Each row is a point on a landscape with many valleys, with its height.
A ball rolls from a point to whichever of its 4 nearest points has the largest drop for the distance, and stops where none of them is lower. Distance is the straight distance between rows; heights are no part of it.
z224 h=510: [166 145 147  98 130 100 102 141 117 116 135 169 112 155]
z924 h=629: [ 99 141 124 162 115 133  96 138 128 139 157  85 136 133]
z616 h=647: [148  93 148 113 126 111 168 137 129 114 145 168 183  78]
z899 h=538: [151 134  97 133 143 126 148 171  87  71  78 221 165  98]
z395 h=661: [184 153 151  95 139  95 117 145 122 104 109 176 120 132]
z387 h=701: [100 108 159  92 141 138 160 122 141 111 180 125 181  49]
z56 h=295: [110 140 138 148 134 128  94 136 125 121 166  91 149 152]
z102 h=580: [161 154 113  84 124 135 102 145 124 107 115 191  72 163]
z176 h=482: [153 134 109 132 132 118 155 158  92  81  88 220 170  96]
z36 h=414: [ 74 168 125 167 137 150 112 113 103 150 134  62 156 104]
z16 h=511: [167 142  74 142  87 162 134 121 125 117  90 178  66 187]
z509 h=522: [148 100 139 115 122 112 170 144 121 117 141 183 184  78]
z25 h=781: [187 160 119 112 145 117 132 166 111  84  73 195 138  98]
z835 h=694: [159 104 142 119 128 107 168 139 118 113 126 182 177  91]
z985 h=63: [134 108 104 167  93 123 139 127 164 167 110 110  78 150]
z22 h=412: [165 128  86 165  81 137 143 113 137 129  77 144  66 175]
z843 h=554: [ 70 160 135 164 138 159 119 108  92 136 141  65 171 114]
z959 h=289: [ 84 157 116 170 117 142 108 134 128 152 142  64 129 107]
z148 h=195: [142 127 159 117 133 107 100 133 122 110 156 129 152 160]
z542 h=59: [ 96 109  96 115 160 140 120 105 158 200  86  58  88 148]
z973 h=185: [ 70 118 169 103 169 158 149  92 115 100 170  95 170 103]
z515 h=628: [146 142 128 112 110 108  96 138 124 119 149 167  99 170]
z151 h=148: [175 116 153 109 132  97 151 137 121 109 110 177 161 104]
z449 h=327: [102 102 164 101 158 137 146 108 130 101 165 102 175 109]
z915 h=177: [ 64 140 148 146 156 161 123 100  95 110 157  75 178 134]
z271 h=867: [112 135 122 158 103 123  94 146 131 143 163 107 127 157]
z730 h=4: [127  99 109 154 119 113 140 118 171 177  82  83  79 163]
z28 h=45: [181 140 135 120 134 109 148 150 105  93  88 197 154  96]
z832 h=263: [108 113 169 114 158 135 134 111 126  97 160  97 174 132]
z687 h=121: [145 126  95 151  78 137 127 127 135 143 125 157  74 173]
z715 h=87: [133 127 101 166  81 127 128 129 151 151 131 133  77 153]
z965 h=83: [120  97 108 145 137 122 135 118 166 185  87  74  84 153]
z445 h=440: [ 61 126 173  90 168 156 150  83 117 106 180  96 164  76]
z249 h=686: [112 101 153  98 128 131 164 128 144 115 176 137 188  53]
z376 h=248: [ 93 131 150 136 148 140 103 122 119 107 163  84 170 146]
z753 h=38: [ 74 156 117 108 153 142 113  90 119 204 105  47  94  92]
z478 h=130: [160 119 132 121 129 107 169 149 107 100 104 200 176  85]
z472 h=115: [123 117 102 164 103 130 128 132 162 168 121  95  84 134]
z986 h=798: [149 107 169 110 150 110 134 130 132 101 147 124 167 127]
z120 h=114: [ 59 123 156 126 164 163 132  92 103 106 163  88 175 121]
z495 h=160: [125 123 158 126 137 116 101 129 124 108 160 110 156 157]
z442 h=303: [ 87 105 165  93 161 150 155 101 132 104 176 104 168  86]
z242 h=180: [156 129  87 151  76 147 131 125 135 136 109 167  71 175]
z889 h=243: [150 143 105 122  93 137 108 134 128 128 133 171  79 176]
z643 h=418: [127 133 141 137 118 114  91 145 128 127 164 130 131 166]
z118 h=254: [ 91 149 116 152 128 142 110 129 143 174 124  58 105  98]
z922 h=644: [181 137 158 105 141  97 131 140 120 107 110 167 144 117]
z258 h=425: [180 136  90 167  86 142 142 114 145 125  54 140  62 186]
z164 h=553: [124 119  90 127 147 124 156 172  79  65  96 230 158 100]
z553 h=442: [157 142  85 104 108 153 112 133 121 111 109 191  71 178]
z5 h=134: [153 109 107 167 102 119 144 112 167 157  70 111  67 169]
z634 h=424: [ 87 146 130 163 130 144  95 132 119 130 161  74 156 133]
z702 h=189: [122 119 154 124 146 123 111 127 126 106 159  99 168 155]
z497 h=541: [104 128 106 164 116 137 117 134 156 166 132  69  93 115]
z944 h=527: [ 98 129 109 140 129 139 126 116 156 184 113  53  87 104]
z798 h=221: [ 74 150 106  91 162 146 115  80 118 210 105  50  95 116]
z554 h=706: [169 118 166 107 149 100 136 132 125 106 131 157 150 129]
z422 h=404: [137 100 124 127 120 111 168 157 101 111 127 204 179  79]
z479 h=466: [157 145 118 102 111 124 100 142 122 116 134 180  87 170]
z760 h=632: [166 153 134  96 129 108  97 145 118 109 127 179 100 150]
z343 h=264: [139 135 105 138  87 126 107 138 133 135 149 156  84 167]
z159 h=247: [121 125 108 165  90 127 113 141 150 157 145 113  97 142]
z190 h=140: [ 79 138 109 119 152 143 113 100 133 194 105  48  91  98]
z273 h=558: [123  95 163 105 152 129 155 119 137 103 159 117 176 103]
z882 h=827: [137  98 168 102 150 117 154 124 139 107 156 128 176 108]
z618 h=184: [ 84 162 123 151 130 143 111 116 120 174 123  51 119  87]
z759 h=361: [104 107 106 132 148 130 128 114 163 194  94  63  83 134]
z310 h=637: [137  90 150 107 128 113 165 137 131 116 158 155 190  71]
z417 h=741: [185 165 135  86 142 114 107 152 119  95  97 186  99 126]
z180 h=282: [169 121  95 164  92 126 142 112 154 144  58 123  60 180]
z842 h=341: [151 137 143 115 127  99 101 140 127 115 151 150 120 163]

For each start below, name the point where the ball stops.
z395 => z495
z944 => z753
z760 => z495
z36 => z753
z882 => z120
z164 => z28
z118 => z753
z445 => z120

Two balls start at each pair of points below. Name the first point that both come to, or write -.
z472, z959 => -
z16, z102 => z687
z310, z835 => z478
z832, z249 => -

---------------

> _ASSIGNMENT_:
In the answer, each line of the data must appear exactly as written.

> _OUTPUT FOR THIS EXERCISE_:
Each row is a point on a landscape with many valleys, with its height.
A ball rolls from a point to whichever of its 4 nearest points has the largest drop for the distance, and stops where none of them is lower. Distance is the straight distance between rows; heights are no part of it.
z224 h=510: [166 145 147  98 130 100 102 141 117 116 135 169 112 155]
z924 h=629: [ 99 141 124 162 115 133  96 138 128 139 157  85 136 133]
z616 h=647: [148  93 148 113 126 111 168 137 129 114 145 168 183  78]
z899 h=538: [151 134  97 133 143 126 148 171  87  71  78 221 165  98]
z395 h=661: [184 153 151  95 139  95 117 145 122 104 109 176 120 132]
z387 h=701: [100 108 159  92 141 138 160 122 141 111 180 125 181  49]
z56 h=295: [110 140 138 148 134 128  94 136 125 121 166  91 149 152]
z102 h=580: [161 154 113  84 124 135 102 145 124 107 115 191  72 163]
z176 h=482: [153 134 109 132 132 118 155 158  92  81  88 220 170  96]
z36 h=414: [ 74 168 125 167 137 150 112 113 103 150 134  62 156 104]
z16 h=511: [167 142  74 142  87 162 134 121 125 117  90 178  66 187]
z509 h=522: [148 100 139 115 122 112 170 144 121 117 141 183 184  78]
z25 h=781: [187 160 119 112 145 117 132 166 111  84  73 195 138  98]
z835 h=694: [159 104 142 119 128 107 168 139 118 113 126 182 177  91]
z985 h=63: [134 108 104 167  93 123 139 127 164 167 110 110  78 150]
z22 h=412: [165 128  86 165  81 137 143 113 137 129  77 144  66 175]
z843 h=554: [ 70 160 135 164 138 159 119 108  92 136 141  65 171 114]
z959 h=289: [ 84 157 116 170 117 142 108 134 128 152 142  64 129 107]
z148 h=195: [142 127 159 117 133 107 100 133 122 110 156 129 152 160]
z542 h=59: [ 96 109  96 115 160 140 120 105 158 200  86  58  88 148]
z973 h=185: [ 70 118 169 103 169 158 149  92 115 100 170  95 170 103]
z515 h=628: [146 142 128 112 110 108  96 138 124 119 149 167  99 170]
z151 h=148: [175 116 153 109 132  97 151 137 121 109 110 177 161 104]
z449 h=327: [102 102 164 101 158 137 146 108 130 101 165 102 175 109]
z915 h=177: [ 64 140 148 146 156 161 123 100  95 110 157  75 178 134]
z271 h=867: [112 135 122 158 103 123  94 146 131 143 163 107 127 157]
z730 h=4: [127  99 109 154 119 113 140 118 171 177  82  83  79 163]
z28 h=45: [181 140 135 120 134 109 148 150 105  93  88 197 154  96]
z832 h=263: [108 113 169 114 158 135 134 111 126  97 160  97 174 132]
z687 h=121: [145 126  95 151  78 137 127 127 135 143 125 157  74 173]
z715 h=87: [133 127 101 166  81 127 128 129 151 151 131 133  77 153]
z965 h=83: [120  97 108 145 137 122 135 118 166 185  87  74  84 153]
z445 h=440: [ 61 126 173  90 168 156 150  83 117 106 180  96 164  76]
z249 h=686: [112 101 153  98 128 131 164 128 144 115 176 137 188  53]
z376 h=248: [ 93 131 150 136 148 140 103 122 119 107 163  84 170 146]
z753 h=38: [ 74 156 117 108 153 142 113  90 119 204 105  47  94  92]
z478 h=130: [160 119 132 121 129 107 169 149 107 100 104 200 176  85]
z472 h=115: [123 117 102 164 103 130 128 132 162 168 121  95  84 134]
z986 h=798: [149 107 169 110 150 110 134 130 132 101 147 124 167 127]
z120 h=114: [ 59 123 156 126 164 163 132  92 103 106 163  88 175 121]
z495 h=160: [125 123 158 126 137 116 101 129 124 108 160 110 156 157]
z442 h=303: [ 87 105 165  93 161 150 155 101 132 104 176 104 168  86]
z242 h=180: [156 129  87 151  76 147 131 125 135 136 109 167  71 175]
z889 h=243: [150 143 105 122  93 137 108 134 128 128 133 171  79 176]
z643 h=418: [127 133 141 137 118 114  91 145 128 127 164 130 131 166]
z118 h=254: [ 91 149 116 152 128 142 110 129 143 174 124  58 105  98]
z922 h=644: [181 137 158 105 141  97 131 140 120 107 110 167 144 117]
z258 h=425: [180 136  90 167  86 142 142 114 145 125  54 140  62 186]
z164 h=553: [124 119  90 127 147 124 156 172  79  65  96 230 158 100]
z553 h=442: [157 142  85 104 108 153 112 133 121 111 109 191  71 178]
z5 h=134: [153 109 107 167 102 119 144 112 167 157  70 111  67 169]
z634 h=424: [ 87 146 130 163 130 144  95 132 119 130 161  74 156 133]
z702 h=189: [122 119 154 124 146 123 111 127 126 106 159  99 168 155]
z497 h=541: [104 128 106 164 116 137 117 134 156 166 132  69  93 115]
z944 h=527: [ 98 129 109 140 129 139 126 116 156 184 113  53  87 104]
z798 h=221: [ 74 150 106  91 162 146 115  80 118 210 105  50  95 116]
z554 h=706: [169 118 166 107 149 100 136 132 125 106 131 157 150 129]
z422 h=404: [137 100 124 127 120 111 168 157 101 111 127 204 179  79]
z479 h=466: [157 145 118 102 111 124 100 142 122 116 134 180  87 170]
z760 h=632: [166 153 134  96 129 108  97 145 118 109 127 179 100 150]
z343 h=264: [139 135 105 138  87 126 107 138 133 135 149 156  84 167]
z159 h=247: [121 125 108 165  90 127 113 141 150 157 145 113  97 142]
z190 h=140: [ 79 138 109 119 152 143 113 100 133 194 105  48  91  98]
z273 h=558: [123  95 163 105 152 129 155 119 137 103 159 117 176 103]
z882 h=827: [137  98 168 102 150 117 154 124 139 107 156 128 176 108]
z618 h=184: [ 84 162 123 151 130 143 111 116 120 174 123  51 119  87]
z759 h=361: [104 107 106 132 148 130 128 114 163 194  94  63  83 134]
z310 h=637: [137  90 150 107 128 113 165 137 131 116 158 155 190  71]
z417 h=741: [185 165 135  86 142 114 107 152 119  95  97 186  99 126]
z180 h=282: [169 121  95 164  92 126 142 112 154 144  58 123  60 180]
z842 h=341: [151 137 143 115 127  99 101 140 127 115 151 150 120 163]

For each start below, name the point where the ball stops.
z395 => z495
z944 => z753
z760 => z495
z36 => z753
z882 => z120
z164 => z28
z118 => z753
z445 => z120

Two balls start at each pair of points below. Name the first point that both come to, or write -.
z472, z959 => -
z16, z102 => z687
z310, z835 => z478
z832, z249 => -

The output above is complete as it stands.